[[ Source records, beginning ]]
Both labels of each row
[ 27.3   9.7  -1.9 -46.5  69.4  32.7 -22.4 -15.8 -28.6 -11.9  28.9 -29.0
  12.1   8.2  20.9 -61.1 -17.7   1.9 -15.9  46.2  13.7  65.4  25.7  27.0] : [69]/(72)
[  8.4  26.7  -0.8  -9.4   1.6  16.2 -24.3   7.4 -37.9   3.7  22.2 -11.5
   4.7  -5.0   6.6 -35.7  -3.6  -4.2 -20.0  11.6  16.1  75.5  10.3  -5.8] : [69]/(79)
[  7.8  -7.1 -11.9  -8.9   4.6  17.6 -13.7  -4.3 -29.7   1.6  31.1 -13.6
   8.5  -2.0  11.9 -51.5   8.2  -7.9 -13.5  35.2  -8.6   7.4  12.0  27.3] : [64]/(79)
[[ Source records, end ]]
▸ **Work to complete**: Copy the listing word for word, leaving nothing out.

▸ **Exercise solution**:
Both labels of each row
[ 27.3   9.7  -1.9 -46.5  69.4  32.7 -22.4 -15.8 -28.6 -11.9  28.9 -29.0
  12.1   8.2  20.9 -61.1 -17.7   1.9 -15.9  46.2  13.7  65.4  25.7  27.0] : [69]/(72)
[  8.4  26.7  -0.8  -9.4   1.6  16.2 -24.3   7.4 -37.9   3.7  22.2 -11.5
   4.7  -5.0   6.6 -35.7  -3.6  -4.2 -20.0  11.6  16.1  75.5  10.3  -5.8] : [69]/(79)
[  7.8  -7.1 -11.9  -8.9   4.6  17.6 -13.7  -4.3 -29.7   1.6  31.1 -13.6
   8.5  -2.0  11.9 -51.5   8.2  -7.9 -13.5  35.2  -8.6   7.4  12.0  27.3] : [64]/(79)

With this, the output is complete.